Items from a data source:
--*--
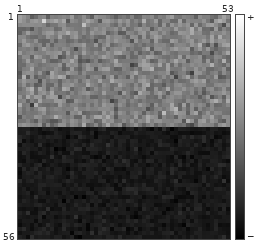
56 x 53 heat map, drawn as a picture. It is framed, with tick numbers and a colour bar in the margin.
It is made of 2 by 1 panels. Panel 1,1: middling, fine-grained. Panel 2,1: very low, fine-grained, faint in contrast.
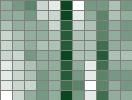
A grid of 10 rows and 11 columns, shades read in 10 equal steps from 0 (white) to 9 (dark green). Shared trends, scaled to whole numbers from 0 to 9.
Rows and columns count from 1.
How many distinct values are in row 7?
6
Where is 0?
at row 1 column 7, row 9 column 8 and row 10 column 1
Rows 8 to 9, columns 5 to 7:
4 8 5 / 4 7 6
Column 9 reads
5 6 6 6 7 8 7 6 6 7
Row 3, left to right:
3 4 4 4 2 8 2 3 6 4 5
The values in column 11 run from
3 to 5
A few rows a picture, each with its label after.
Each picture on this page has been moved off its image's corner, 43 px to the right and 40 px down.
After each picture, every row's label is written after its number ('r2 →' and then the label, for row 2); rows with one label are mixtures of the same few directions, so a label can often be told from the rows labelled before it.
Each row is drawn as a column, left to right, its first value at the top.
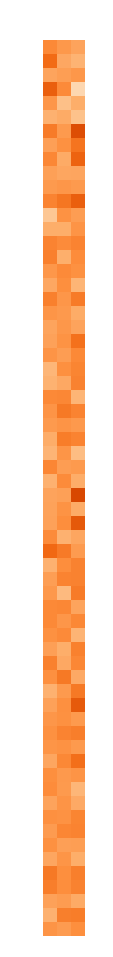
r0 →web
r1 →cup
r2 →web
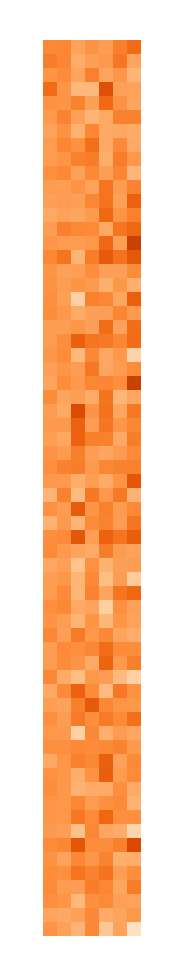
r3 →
--*--
Exercise objective = What is needed is an exact retyping of the lines from the start of the data through the line with "Where is 0?", with both end lines kept and every picture left out.

Answer to this task =
56 x 53 heat map, drawn as a picture. It is framed, with tick numbers and a colour bar in the margin.
It is made of 2 by 1 panels. Panel 1,1: middling, fine-grained. Panel 2,1: very low, fine-grained, faint in contrast.
A grid of 10 rows and 11 columns, shades read in 10 equal steps from 0 (white) to 9 (dark green). Shared trends, scaled to whole numbers from 0 to 9.
Rows and columns count from 1.
How many distinct values are in row 7?
6
Where is 0?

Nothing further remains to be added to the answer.